(Input for this task)
Each path below is one point turned by a fixed rotation once a step. After each direction that follows a path, write how fast that rotation turns it, in degrees per step (0 if it stays still).
Each turn is a multiple of 5 degrees from 10 to 175, or 0.
Each row of a path follows its step; steps can be skipped.
Path 1:
step 1: [-12   2 -48 -23  10 -26  22  -1  30   4  -1  31   0   1 -32  22  -3   5
 -37 -15  21  31   2 -23  33   4   1 -41  20  13  15  12  -3  12 -12  15
  30  42   0  19  18  -8  26 -47   9 -17  23  52  12   2  28 -14   1 -16
 -25   1   3  60  15  34  13  -1 -13  43  10 -11]
step 2: [-23 -20 -13  32  -7 -11   5  29   6  11   0 -12  15  -5  -4 -19  15 -14
  29  -6  16 -40  39  13   2  28 -36  31  33  12  15   4  -2  -2   8 -16
  -1  24 -34 -24  19 -20  -1  -3  16 -11  26   6  43  17 -27   1 -22  25
 -26  12   4 -47  26 -35  47 -52  40 -10   4 -36]
step 3: [ 21 -22   6   5   9 -43  -4  27  -9  -6  22  -3 -11   4 -29  -9  -1   0
  12  10 -20  -1  -7   9 -22   0   4 -21  -2  11  -3 -16 -39   4 -16  35
 -18 -42  -5  22 -39  65 -17  -5 -11  12  27  -8 -23 -20  12 -32 -21   6
 -11  -9  56 -17  39 -24  -1 -24 -42 -31 -17  52]
step 6: [ 23  27 -15  64 -15  -7 -21  10  -6   1 -18 -25   8  47 -29 -16  50  26
 -25 -17 -34 -12   3 -14   4  14  41  -3  16 -18 -10  -8  -9 -47 -11   7
  31  30   8 -27 -28  17  44 -10  33  -1 -13   1 -21 -14   3 -22 -21 -13
  42  -2 -10  -4 -20   5  -7  28  17 -25 -10 -10]
step 7: [-23  -3   7  -6  23  29  -8 -11   7  14 -26  47  18 -51 -15  13  -8 -39
 -22   8 -20   6  17  -6  42   1 -15   2  -5 -19  29  35  43 -25 -15 -18
 -18  22 -15 -35  -8  25 -60 -15 -10   5   0 -34  -3 -20  -6   9 -19  20
  14 -24 -18  10  37 -11 -22  37   6 -16 -38  16]
step 10: [-13   9   6  -6  22  -8  13  48 -17  23  24  22  14  -4 -42  41   6  29
  23  11  -1   2  -2   3   0  29 -44  50  -7  -7 -27  21 -21  21  -7 -11
  17  41 -23  34   3   2  -1  22 -30  28 -27   9  28   8  22 -45 -18 -28
  11   6 -14  18  27 -17  26 -19  52   0   2   4]
step 11: [-57  -1  18  25   1 -45  21  20 -20  25   3  -9  32  -9   8 -21 -31  -5
 -17   6 -25 -27 -37  41 -33 -16  39 -36   4  41  -9  25  -2  15 -36  -3
 -23  12  -8   7 -27 -15   6   0  29 -11  34  14   0   1 -13  27 -31 -13
 -34  -7  26 -10  14  -1  33  22  -7  -2  13  36]
step 13: [  8  13  -7  12  13 -23   8 -30  31 -14  18 -15   1  -1  -6  27  11  22
  19 -23  -5 -54 -12 -16   1  35   4  13  -9  11  18  14  30 -26  50 -55
  27 -12   8   0 -21  -6   8  23 -48 -25  24 -32  -6  -2  43 -20  -4  38
 -12   5  27  32   2  37   4 -26 -39 -13   4 -14]
step 14: [ -1   8  11  51 -12   3  -2 -51  15  13 -48  30  25  61 -37 -14  33   4
  11 -33   6 -11  18  26  12  14   0  26  -9 -10  24 -22  -2  -1  -4  41
 -35 -34  28  20 -15  -8  -8  -5  22 -10   0  -7 -20  17  -3 -10  -8 -44
 -24  -9 -19 -10  10   9  14  11  23  19 -48  12]
[ -1  -2   0  -1   9  -5   0  -3  -4   7   4   9   9  -2 -11   5  -2  -6
   1   0  17  -1  -6  -5   3   8   1   3  -4   2   5   4   0   2  -2  -2
  -4   4   0  -6 -10 -12   5   0 -12   2  -1   1   2 -13   3  -8   9   6
  -3   0  -6   5   5  -3 -10   9  -2   1   9  -7]
120
[  5   7   8   6  -4 -10  -6  -8 -13  -3   6  -3  -3   5  10   0 -20   8
   2   1   2   2   1  -8   0   5  -6   4   4   4   6   4   2  -1   5   2
   8   6  -4   1  -1   7  -5   7   5   3   8   0   7  -1   4  -1  -1  -3
  -5  -3  -8 -10  10   8  -7   3   1   1  -2  -1]
135
[ -2   1   5   4   4   4   5 -10   5   8   1   8   3   7   4  -6   3  -3
   5   9  -8   9   5  11  -9  -8 -12   9   6   4   5   5   2   3   2   7
 -15   2  -3 -12   1  -2  -2   4   0  -6  -3   5  -4  -6   0   9   1   2
   5  -3   4   0   7   6  -4  -5   0  -3  -2 -10]
155
[ -4   3  -1 -14   6   2  -1  -8   9  -3   4  11  -2  -3   2   5  -2  -4
  -2   5   5  -2   0  11   3  -3   4  -5 -12  -3  -1   1  -1  -3  12   6
  -5   3 -11   2 -13   7  -4 -11  10   3   9   2   4   4   7   0  -4   1
  -6   4   9  -2   1   5  -4   7  -7  -3  -4   7]
170
[  3   1  -9  -3  -6  -3   2   0   3   2  -5  10  -3   4  -8 -15  -2   7
   5   3  10  -1   2   4   6   0  -1   4  -9 -11   1   7   6 -10  -9   5
   2   9   2  -9   9  -1  -8  -1   9  -1  -1  -3   0   4  -2   8   7  -2
   0  -5  -9  -4  -1  -5   2  -1  -7   9  10   8]
140
[ -5  -1   8  -3  -6  -4   4   1   6   9  -1   1  -1  -1   4  -9  -6   7
   6   1  -8  -2   0  -4   9   2  -5 -11  -8 -10   0  -3   2   5  -7  -4
  -1  15  -6  -1   2   3  18  -1  -2   1  -1   2  -7  -4  -6  -1  -8   3
 -10  -2   7   2  -7  -1 -12   2   8   2  -5  -5]
70
[  1   4  -2  -2  -1   3  -3 -12   3   1  -6  -2   0   3   9   9  14  -5
   9   1  -4   3  -9   1  17  -8   2  -3   5   4  -3  -6   7   8 -11  -2
   8   7  -3  -1  -3   6  -2   3   2   2  -1  -6  -2   3   6   1  15   0
   7  -5  -5  -8   1  -4  -1  10   4  -5  -1  -1]
40
[ -2  -6  -5   8  12 -14   3   1   0  12  -1  -5  -5   7   3  -2   2   2
  -2  -2  -2  -4   5  -9 -10 -13   3  -8  -3  -8   8   5  -1   8  -1   2
   2   4  -7   0  -3   0  -7   1  -1   0  -8   2  -2   9   9  -9   6   5
   3   3   0   1  -9  11   1  -1  -5  -4   4   6]
145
(End Input for this task)
The full listing above is to be transcribed exactly.

Each path below is one point turned by a fixed rotation once a step. After each direction that follows a path, write how fast that rotation turns it, in degrees per step (0 if it stays still).
Each turn is a multiple of 5 degrees from 10 to 175, or 0.
Each row of a path follows its step; steps can be skipped.
Path 1:
step 1: [-12   2 -48 -23  10 -26  22  -1  30   4  -1  31   0   1 -32  22  -3   5
 -37 -15  21  31   2 -23  33   4   1 -41  20  13  15  12  -3  12 -12  15
  30  42   0  19  18  -8  26 -47   9 -17  23  52  12   2  28 -14   1 -16
 -25   1   3  60  15  34  13  -1 -13  43  10 -11]
step 2: [-23 -20 -13  32  -7 -11   5  29   6  11   0 -12  15  -5  -4 -19  15 -14
  29  -6  16 -40  39  13   2  28 -36  31  33  12  15   4  -2  -2   8 -16
  -1  24 -34 -24  19 -20  -1  -3  16 -11  26   6  43  17 -27   1 -22  25
 -26  12   4 -47  26 -35  47 -52  40 -10   4 -36]
step 3: [ 21 -22   6   5   9 -43  -4  27  -9  -6  22  -3 -11   4 -29  -9  -1   0
  12  10 -20  -1  -7   9 -22   0   4 -21  -2  11  -3 -16 -39   4 -16  35
 -18 -42  -5  22 -39  65 -17  -5 -11  12  27  -8 -23 -20  12 -32 -21   6
 -11  -9  56 -17  39 -24  -1 -24 -42 -31 -17  52]
step 6: [ 23  27 -15  64 -15  -7 -21  10  -6   1 -18 -25   8  47 -29 -16  50  26
 -25 -17 -34 -12   3 -14   4  14  41  -3  16 -18 -10  -8  -9 -47 -11   7
  31  30   8 -27 -28  17  44 -10  33  -1 -13   1 -21 -14   3 -22 -21 -13
  42  -2 -10  -4 -20   5  -7  28  17 -25 -10 -10]
step 7: [-23  -3   7  -6  23  29  -8 -11   7  14 -26  47  18 -51 -15  13  -8 -39
 -22   8 -20   6  17  -6  42   1 -15   2  -5 -19  29  35  43 -25 -15 -18
 -18  22 -15 -35  -8  25 -60 -15 -10   5   0 -34  -3 -20  -6   9 -19  20
  14 -24 -18  10  37 -11 -22  37   6 -16 -38  16]
step 10: [-13   9   6  -6  22  -8  13  48 -17  23  24  22  14  -4 -42  41   6  29
  23  11  -1   2  -2   3   0  29 -44  50  -7  -7 -27  21 -21  21  -7 -11
  17  41 -23  34   3   2  -1  22 -30  28 -27   9  28   8  22 -45 -18 -28
  11   6 -14  18  27 -17  26 -19  52   0   2   4]
step 11: [-57  -1  18  25   1 -45  21  20 -20  25   3  -9  32  -9   8 -21 -31  -5
 -17   6 -25 -27 -37  41 -33 -16  39 -36   4  41  -9  25  -2  15 -36  -3
 -23  12  -8   7 -27 -15   6   0  29 -11  34  14   0   1 -13  27 -31 -13
 -34  -7  26 -10  14  -1  33  22  -7  -2  13  36]
step 13: [  8  13  -7  12  13 -23   8 -30  31 -14  18 -15   1  -1  -6  27  11  22
  19 -23  -5 -54 -12 -16   1  35   4  13  -9  11  18  14  30 -26  50 -55
  27 -12   8   0 -21  -6   8  23 -48 -25  24 -32  -6  -2  43 -20  -4  38
 -12   5  27  32   2  37   4 -26 -39 -13   4 -14]
step 14: [ -1   8  11  51 -12   3  -2 -51  15  13 -48  30  25  61 -37 -14  33   4
  11 -33   6 -11  18  26  12  14   0  26  -9 -10  24 -22  -2  -1  -4  41
 -35 -34  28  20 -15  -8  -8  -5  22 -10   0  -7 -20  17  -3 -10  -8 -44
 -24  -9 -19 -10  10   9  14  11  23  19 -48  12]
[ -1  -2   0  -1   9  -5   0  -3  -4   7   4   9   9  -2 -11   5  -2  -6
   1   0  17  -1  -6  -5   3   8   1   3  -4   2   5   4   0   2  -2  -2
  -4   4   0  -6 -10 -12   5   0 -12   2  -1   1   2 -13   3  -8   9   6
  -3   0  -6   5   5  -3 -10   9  -2   1   9  -7]
120
[  5   7   8   6  -4 -10  -6  -8 -13  -3   6  -3  -3   5  10   0 -20   8
   2   1   2   2   1  -8   0   5  -6   4   4   4   6   4   2  -1   5   2
   8   6  -4   1  -1   7  -5   7   5   3   8   0   7  -1   4  -1  -1  -3
  -5  -3  -8 -10  10   8  -7   3   1   1  -2  -1]
135
[ -2   1   5   4   4   4   5 -10   5   8   1   8   3   7   4  -6   3  -3
   5   9  -8   9   5  11  -9  -8 -12   9   6   4   5   5   2   3   2   7
 -15   2  -3 -12   1  -2  -2   4   0  -6  -3   5  -4  -6   0   9   1   2
   5  -3   4   0   7   6  -4  -5   0  -3  -2 -10]
155
[ -4   3  -1 -14   6   2  -1  -8   9  -3   4  11  -2  -3   2   5  -2  -4
  -2   5   5  -2   0  11   3  -3   4  -5 -12  -3  -1   1  -1  -3  12   6
  -5   3 -11   2 -13   7  -4 -11  10   3   9   2   4   4   7   0  -4   1
  -6   4   9  -2   1   5  -4   7  -7  -3  -4   7]
170
[  3   1  -9  -3  -6  -3   2   0   3   2  -5  10  -3   4  -8 -15  -2   7
   5   3  10  -1   2   4   6   0  -1   4  -9 -11   1   7   6 -10  -9   5
   2   9   2  -9   9  -1  -8  -1   9  -1  -1  -3   0   4  -2   8   7  -2
   0  -5  -9  -4  -1  -5   2  -1  -7   9  10   8]
140
[ -5  -1   8  -3  -6  -4   4   1   6   9  -1   1  -1  -1   4  -9  -6   7
   6   1  -8  -2   0  -4   9   2  -5 -11  -8 -10   0  -3   2   5  -7  -4
  -1  15  -6  -1   2   3  18  -1  -2   1  -1   2  -7  -4  -6  -1  -8   3
 -10  -2   7   2  -7  -1 -12   2   8   2  -5  -5]
70
[  1   4  -2  -2  -1   3  -3 -12   3   1  -6  -2   0   3   9   9  14  -5
   9   1  -4   3  -9   1  17  -8   2  -3   5   4  -3  -6   7   8 -11  -2
   8   7  -3  -1  -3   6  -2   3   2   2  -1  -6  -2   3   6   1  15   0
   7  -5  -5  -8   1  -4  -1  10   4  -5  -1  -1]
40
[ -2  -6  -5   8  12 -14   3   1   0  12  -1  -5  -5   7   3  -2   2   2
  -2  -2  -2  -4   5  -9 -10 -13   3  -8  -3  -8   8   5  -1   8  -1   2
   2   4  -7   0  -3   0  -7   1  -1   0  -8   2  -2   9   9  -9   6   5
   3   3   0   1  -9  11   1  -1  -5  -4   4   6]
145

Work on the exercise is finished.